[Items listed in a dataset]
□ □ □ □ □ □ □

Here is a tiny trained network, its code and every weight. The questions are about switching its units off for an input and a target symbol, where a switched-off unit gives its printed mean instead of its output.

import numpy as np


def w(rows, s, z=0):
    codes = np.array(rows[::2]) - 128.0
    scale = np.full(codes.shape[1], s)
    scale[-1] = z or s
    return codes * scale


def f(y):
    return np.maximum(y, 0)


def softmax(a):
    e = np.exp(a - a.max(-1, keepdims=True))
    return e / e.sum(-1, keepdims=True)


def log_softmax(a):
    a = a - a.max(-1, keepdims=True)
    return a - np.log(np.exp(a).sum(-1, keepdims=True))


def net(x, mask):
    ids = ['ΓΘΞΨζμσ'.index(c) for c in x.split()]
    T = len(ids)
    res = E[ids] + P[:T]
    u = 0
    for l in range(2):
        r = res
        for j in range(3):
            rows = slice(3 * j, 3 * j + 3)
            q, k, v = (r @ M[l][rows].T for M in (Q, K, V))
            z = softmax(np.where(np.tri(T) > 0, q @ k.T / 3**0.5, -1e9)) @ v
            o = O[l][rows]
            res = res + np.where(mask[u + j], z, o[:, -1]) @ o[:, :-1]
        u += 3
        y = f(res @ A[l][:, :-1].T + A[l][:, -1])
        res = res + np.where(mask[u : u + 8], y, B[l][:, -1]) @ B[l][:, :-1]
        u += 8
    return log_softmax(res[-1] @ U[:, :-1].T + U[:, -1])


Q, K, V, O, A, B = {}, {}, {}, {}, {}, {}
E = w([
[183,129,135],'Γ',
[210,31,66],'Θ',
[254,130,146],'Ξ',
[92,158,131],'Ψ',
[147,206,169],'ζ',
[181,64,96],'μ',
[120,54,79],'σ',
],0.0085)
P = w([
[35,95,160],'0',
[139,147,48],'1',
[189,9,155],'2',
[90,164,80],'3',
[156,90,188],'4',
[71,173,84],'5',
[133,101,184],'6',
[139,197,108],'7',
[133,144,206],'8',
[153,217,116],'9',
[120,174,219],'10',
],0.012)
Q[0] = w([
[143,130,248],'L0H1',
[145,140,114],'L0H1',
[96,108,125],'L0H1',
[140,42,86],'L0H2',
[89,225,48],'L0H2',
[79,12,208],'L0H2',
[143,7,209],'L0H3',
[2,132,53],'L0H3',
[94,121,244],'L0H3',
],0.0063)
K[0] = w([
[105,114,100],'L0H1',
[111,156,131],'L0H1',
[119,128,136],'L0H1',
[138,87,123],'L0H2',
[116,137,121],'L0H2',
[212,114,84],'L0H2',
[77,89,255],'L0H3',
[127,154,143],'L0H3',
[202,121,187],'L0H3',
],0.012)
V[0] = w([
[168,153,70],'L0H1',
[152,163,248],'L0H1',
[91,113,165],'L0H1',
[156,142,120],'L0H2',
[155,88,129],'L0H2',
[179,142,183],'L0H2',
[143,171,142],'L0H3',
[159,91,169],'L0H3',
[149,95,46],'L0H3',
],0.013)
O[0] = w([
[104,150,57,105],'L0H1',
[113,1,64,5],'L0H1',
[56,75,165,142],'L0H1',
[194,150,106,91],'L0H2',
[207,162,176,202],'L0H2',
[144,43,64,95],'L0H2',
[122,109,83,45],'L0H3',
[192,60,159,190],'L0H3',
[190,228,150,243],'L0H3',
],0.0086,0.0012)
A[0] = w([
[32,122,175,17],'L0N1',
[129,231,65,64],'L0N2',
[141,239,163,95],'L0N3',
[162,186,155,163],'L0N4',
[221,174,20,251],'L0N5',
[70,186,93,105],'L0N6',
[137,104,254,16],'L0N7',
[90,55,112,40],'L0N8',
],0.0082,0.0027)
B[0] = w([
[93,98,161,159],'L0N1',
[86,118,84,230],'L0N2',
[148,52,105,244],'L0N3',
[85,61,77,221],'L0N4',
[2,177,140,253],'L0N5',
[189,170,136,186],'L0N6',
[204,158,157,210],'L0N7',
[126,86,81,148],'L0N8',
],0.009,0.0059)
Q[1] = w([
[65,184,115],'L1H1',
[138,209,88],'L1H1',
[111,123,97],'L1H1',
[181,56,157],'L1H2',
[107,66,170],'L1H2',
[92,253,85],'L1H2',
[103,115,52],'L1H3',
[165,126,229],'L1H3',
[158,103,130],'L1H3',
],0.013)
K[1] = w([
[57,155,254],'L1H1',
[34,146,127],'L1H1',
[144,82,119],'L1H1',
[200,103,103],'L1H2',
[189,96,140],'L1H2',
[43,176,127],'L1H2',
[113,13,151],'L1H3',
[205,169,71],'L1H3',
[187,144,191],'L1H3',
],0.011)
V[1] = w([
[78,54,172],'L1H1',
[125,163,202],'L1H1',
[151,143,202],'L1H1',
[148,99,199],'L1H2',
[245,95,95],'L1H2',
[155,66,221],'L1H2',
[127,44,174],'L1H3',
[106,135,197],'L1H3',
[138,230,170],'L1H3',
],0.011)
O[1] = w([
[200,121,236,253],'L1H1',
[135,9,160,159],'L1H1',
[98,49,222,162],'L1H1',
[161,165,127,137],'L1H2',
[140,158,206,108],'L1H2',
[164,167,196,144],'L1H2',
[247,128,58,233],'L1H3',
[185,14,152,188],'L1H3',
[42,2,239,67],'L1H3',
],0.0073,0.012)
A[1] = w([
[2,101,123,31],'L1N1',
[124,110,147,45],'L1N2',
[87,3,149,185],'L1N3',
[165,145,197,186],'L1N4',
[52,133,91,77],'L1N5',
[82,181,151,1],'L1N6',
[220,124,78,122],'L1N7',
[54,182,138,22],'L1N8',
],0.0085,0.0081)
B[1] = w([
[95,103,150,149],'L1N1',
[185,107,120,132],'L1N2',
[148,255,169,211],'L1N3',
[93,109,88,247],'L1N4',
[86,166,118,145],'L1N5',
[220,206,104,128],'L1N6',
[80,102,167,245],'L1N7',
[207,84,133,130],'L1N8',
],0.0096,0.016)
U = w([
[133,68,91,158],'Γ',
[21,121,136,22],'Θ',
[110,147,85,86],'Ξ',
[254,52,180,82],'Ψ',
[238,217,88,1],'ζ',
[94,150,163,247],'μ',
[168,165,167,206],'σ',
],0.0092,0.0073)

Each question gives the input, a string of symbols that net reads in full, and the target symbol t.
The units are the heads (3 rows each of Q, K, V and O) and the neurons (one row each of A and B). Each row of codes is followed by its name. A weight is (code - 128) times the scale printed after its matrix; where a second scale follows, it is the last column's (O, A, B and U).
mask holds one flag per unit, layer by layer, with each layer's heads first. A switched-off unit (its flag False) gives its mean, the last column of its rows in O or B, instead of its output. The means were averaged over made-up inputs and are rounded, as every weight is.
A unit's drop is (log p(t) with every unit on - log p(t) with that unit switched off) / (log p(t) with every unit on - log p(t) with every unit switched off).
The circuit of an input: a set's keep is (log p(t) with only the set's units on - log p(t) with every unit switched off) / (log p(t) with every unit on - log p(t) with every unit switched off). Starting from the 12 units with the biggest drops (on a tie, the unit counted first), units are removed one at a time, each time the one whose removal leaves the highest keep (on an exact tie, the one counted first), for as long as the keep stays at least 0.8.
units of the circuit, in order: the units of the circuit, biggest drop first
top k neurons: the k neurons with the biggest drops, biggest first
top k neurons in layer l: the k neurons of layer l with the biggest drops, biggest first
heads that matter: for each layer, one digit per head in row order, 1 if its drop is at least 0.15 and else 0, layers parted by /
input Ψ Ψ μ Ξ ζ Ξ Ξ Θ, target Ψ: units of the circuit, in order -> L0N1, L0H1, L1H3, L0H2
input Θ Ψ ζ Ξ Ψ μ ζ Γ, target Θ: units of the circuit, in order -> L0N5, L1H3, L1H2, L0H3
input Ξ Ψ ζ ζ, target Ξ: units of the circuit, in order -> L1H2, L1H1, L0N5, L0H3
input ζ ζ Ψ Γ Γ ζ, target ζ: units of the circuit, in order -> L0H1, L0H3, L1H3
input Ξ Ψ Ψ Ψ, target Ξ: units of the circuit, in order -> L1H2, L1H1, L0H3, L0N5
input Θ Ξ Ψ Θ Θ ζ, target Θ: top 2 neurons -> L0N5, L0N7
input μ σ Γ Ψ ζ Γ σ Θ, target μ: units of the circuit, in order -> L0N5, L0N3, L1H3
input ζ Ξ Θ Ξ ζ Γ ζ ζ, target ζ: heads that matter -> 111 / 101
input μ Θ μ Ψ Ξ Θ Θ μ σ ζ, target μ: heads that matter -> 110 / 111
input Ψ σ σ Ψ Θ Θ Ψ ζ Ψ Ψ, target Ψ: top 2 neurons in layer 0 -> L0N1, L0N3
input Γ Ψ Ψ Ξ σ Γ, target Γ: top 2 neurons -> L0N5, L1N3
input σ Ψ ζ Θ, target σ: heads that matter -> 110 / 101
input Γ ζ Γ Ψ μ σ, target Γ: units of the circuit, in order -> L1H2, L0H1, L1N3, L1H3
input Θ μ σ Γ, target Θ: units of the circuit, in order -> L0N5, L1H3, L0H3, L0H1
input μ Ψ Ψ Γ ζ σ Ψ μ, target μ: units of the circuit, in order -> L0N5, L1H3, L0N3
input Ξ Ψ Θ Γ Ξ Θ Ξ Ξ, target Ξ: units of the circuit, in order -> L1H2, L0N5, L1H1, L0H3
input μ ζ μ Ψ Ξ Ψ Θ ζ Θ μ, target μ: top 2 neurons -> L1N3, L0N6
input Γ Ψ ζ μ Θ σ Ξ Θ, target Γ: top 2 neurons -> L1N3, L0N8
input μ Γ ζ σ Γ Ξ Ξ ζ Θ σ, target μ: top neuron -> L1N3
input Ψ ζ Θ σ, target Ψ: heads that matter -> 110 / 101
input Γ ζ μ ζ σ Θ, target Γ: units of the circuit, in order -> L1H2, L0H3, L1H3, L1N3
input Ψ ζ Θ σ Ψ Θ σ ζ Θ Γ, target Ψ: top 2 neurons -> L0N1, L0N3
input ζ Ξ Θ Ξ μ Γ Θ μ, target ζ: top 3 neurons -> L0N8, L0N1, L1N4
input Ψ Ψ σ Ξ Γ σ Ψ ζ Ψ σ, target Ψ: heads that matter -> 111 / 101
input Γ Θ σ ζ Ξ μ σ Ξ, target Γ: heads that matter -> 101 / 011
input Θ Ψ σ Ψ Ψ ζ, target Θ: top neuron -> L0N7
input μ Ψ σ Ξ, target μ: top 2 neurons in layer 1 -> L1N3, L1N1
input ζ Γ Θ Θ μ σ σ Ξ, target ζ: top 3 neurons -> L0N8, L0N1, L1N4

□ □ □ □ □ □ □

**Exercise details:**
If a line in the records contains "True", report it.

**Written reply:**
    e = np.exp(a - a.max(-1, keepdims=True))
    return e / e.sum(-1, keepdims=True)
    a = a - a.max(-1, keepdims=True)
    return a - np.log(np.exp(a).sum(-1, keepdims=True))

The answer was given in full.